From top to bottom, each entry below must be reproduced exactly.

....................

Each row is a point on a tangle of strands that fork, close into loops and nearly touch. The rows are in no order.
Two points are linked if the straight distance between their rows is under 79.2. Some points are linked to none.
<1234>: [40 -10 29 -14 4 25 55 43 -3 -17 -20 -18 33 27 -48 -11 16 9 21 40 61 10 18 -40 22 -51 31 33 6]
<495>: [-13 18 1 15 15 -6 -21 -79 25 45 25 -36 -29 -17 18 -34 -14 -4 -13 -2 -9 -18 43 -43 -14 -17 -40 -20 14]
<781>: [-48 26 -15 -64 -46 -2 -20 -24 0 -64 -21 -20 -37 -15 -13 -6 -12 -54 -2 21 -43 1 -36 -9 -22 39 -6 7 -35]
<1826>: [-16 13 6 29 -21 5 20 8 0 -26 -10 -15 3 -5 15 27 -12 -32 -8 -24 -26 -39 -32 3 20 -13 56 -12 6]
<147>: [-23 8 -40 -30 -30 11 -29 -25 -4 -36 -19 2 -23 -22 -10 10 1 -6 3 -4 -16 -3 -14 23 2 8 7 15 -10]
<511>: [14 15 -1 88 16 -11 19 19 4 49 7 -30 13 -6 16 40 -36 -9 -24 -4 32 -18 13 -6 -8 -16 8 -45 1]
<469>: [20 -13 41 -15 34 10 15 -23 -4 32 11 13 7 8 -22 -55 29 72 36 -1 19 44 33 -5 -8 3 -50 20 10]
<163>: [-18 5 -36 -19 4 24 10 40 -11 -8 -9 14 30 18 -22 21 21 24 -1 23 31 33 10 12 -3 12 21 15 -11]
<1549>: [7 -1 -14 9 -24 -10 -33 -36 -9 -23 -6 9 -26 -28 27 11 -12 -20 0 -26 -39 -28 -21 43 13 -1 -15 7 4]
<1230>: [36 -28 69 -18 18 -8 20 -12 4 30 6 12 -5 28 -3 -61 20 38 42 -2 -10 26 11 -39 -4 -3 -33 6 12]
<1121>: [2 14 7 50 19 -8 -15 -61 28 42 28 -38 -17 -21 -1 -7 -25 1 -15 -9 16 -30 35 -30 -12 -41 -24 -31 14]
<361>: [-36 28 -18 -1 -5 -10 -19 -33 23 43 14 -3 -5 -6 42 -11 -11 -23 -20 19 -2 8 28 -25 -16 34 -11 -18 -16]
<1058>: [-4 11 -38 7 -2 -2 -12 0 4 19 -11 4 -7 3 1 13 -17 -3 1 6 11 3 12 11 -1 15 0 -9 -31]
<993>: [-23 27 -48 -18 -24 -17 -41 -45 6 -6 -4 -6 -35 -19 22 -8 -27 -42 9 22 -4 -7 3 8 -6 40 -26 3 -48]
<1026>: [-4 7 -60 -21 17 12 -3 20 -7 -22 0 -52 -36 20 -68 26 -29 -50 22 -11 24 -41 -11 -16 16 -52 40 -9 -33]
<1175>: [-40 12 10 -5 1 32 0 -25 21 0 15 -6 8 -7 19 -26 20 9 -29 14 -26 0 25 -38 -13 -7 1 17 29]
<1717>: [-23 21 0 10 -16 -7 46 55 1 1 -12 -15 25 27 13 31 -15 -38 -8 10 11 0 -26 -25 12 10 71 -31 -14]
<644>: [23 -22 50 15 14 -13 7 -5 15 30 11 30 15 15 22 -30 8 22 -1 5 -15 12 16 -17 -11 8 -15 -3 9]
<799>: [-26 0 40 28 1 18 15 51 -6 -13 26 38 57 0 37 2 36 13 -33 6 -15 11 -9 17 0 19 21 26 50]
<125>: [-15 -15 3 7 19 -1 -34 -8 -2 20 21 41 32 -25 40 -3 27 41 -30 9 -3 33 33 41 -13 50 -50 12 30]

....................

**REPLY:**
Each row is a point on a tangle of strands that fork, close into loops and nearly touch. The rows are in no order.
Two points are linked if the straight distance between their rows is under 79.2. Some points are linked to none.
<1234>: [40 -10 29 -14 4 25 55 43 -3 -17 -20 -18 33 27 -48 -11 16 9 21 40 61 10 18 -40 22 -51 31 33 6]
<495>: [-13 18 1 15 15 -6 -21 -79 25 45 25 -36 -29 -17 18 -34 -14 -4 -13 -2 -9 -18 43 -43 -14 -17 -40 -20 14]
<781>: [-48 26 -15 -64 -46 -2 -20 -24 0 -64 -21 -20 -37 -15 -13 -6 -12 -54 -2 21 -43 1 -36 -9 -22 39 -6 7 -35]
<1826>: [-16 13 6 29 -21 5 20 8 0 -26 -10 -15 3 -5 15 27 -12 -32 -8 -24 -26 -39 -32 3 20 -13 56 -12 6]
<147>: [-23 8 -40 -30 -30 11 -29 -25 -4 -36 -19 2 -23 -22 -10 10 1 -6 3 -4 -16 -3 -14 23 2 8 7 15 -10]
<511>: [14 15 -1 88 16 -11 19 19 4 49 7 -30 13 -6 16 40 -36 -9 -24 -4 32 -18 13 -6 -8 -16 8 -45 1]
<469>: [20 -13 41 -15 34 10 15 -23 -4 32 11 13 7 8 -22 -55 29 72 36 -1 19 44 33 -5 -8 3 -50 20 10]
<163>: [-18 5 -36 -19 4 24 10 40 -11 -8 -9 14 30 18 -22 21 21 24 -1 23 31 33 10 12 -3 12 21 15 -11]
<1549>: [7 -1 -14 9 -24 -10 -33 -36 -9 -23 -6 9 -26 -28 27 11 -12 -20 0 -26 -39 -28 -21 43 13 -1 -15 7 4]
<1230>: [36 -28 69 -18 18 -8 20 -12 4 30 6 12 -5 28 -3 -61 20 38 42 -2 -10 26 11 -39 -4 -3 -33 6 12]
<1121>: [2 14 7 50 19 -8 -15 -61 28 42 28 -38 -17 -21 -1 -7 -25 1 -15 -9 16 -30 35 -30 -12 -41 -24 -31 14]
<361>: [-36 28 -18 -1 -5 -10 -19 -33 23 43 14 -3 -5 -6 42 -11 -11 -23 -20 19 -2 8 28 -25 -16 34 -11 -18 -16]
<1058>: [-4 11 -38 7 -2 -2 -12 0 4 19 -11 4 -7 3 1 13 -17 -3 1 6 11 3 12 11 -1 15 0 -9 -31]
<993>: [-23 27 -48 -18 -24 -17 -41 -45 6 -6 -4 -6 -35 -19 22 -8 -27 -42 9 22 -4 -7 3 8 -6 40 -26 3 -48]
<1026>: [-4 7 -60 -21 17 12 -3 20 -7 -22 0 -52 -36 20 -68 26 -29 -50 22 -11 24 -41 -11 -16 16 -52 40 -9 -33]
<1175>: [-40 12 10 -5 1 32 0 -25 21 0 15 -6 8 -7 19 -26 20 9 -29 14 -26 0 25 -38 -13 -7 1 17 29]
<1717>: [-23 21 0 10 -16 -7 46 55 1 1 -12 -15 25 27 13 31 -15 -38 -8 10 11 0 -26 -25 12 10 71 -31 -14]
<644>: [23 -22 50 15 14 -13 7 -5 15 30 11 30 15 15 22 -30 8 22 -1 5 -15 12 16 -17 -11 8 -15 -3 9]
<799>: [-26 0 40 28 1 18 15 51 -6 -13 26 38 57 0 37 2 36 13 -33 6 -15 11 -9 17 0 19 21 26 50]
<125>: [-15 -15 3 7 19 -1 -34 -8 -2 20 21 41 32 -25 40 -3 27 41 -30 9 -3 33 33 41 -13 50 -50 12 30]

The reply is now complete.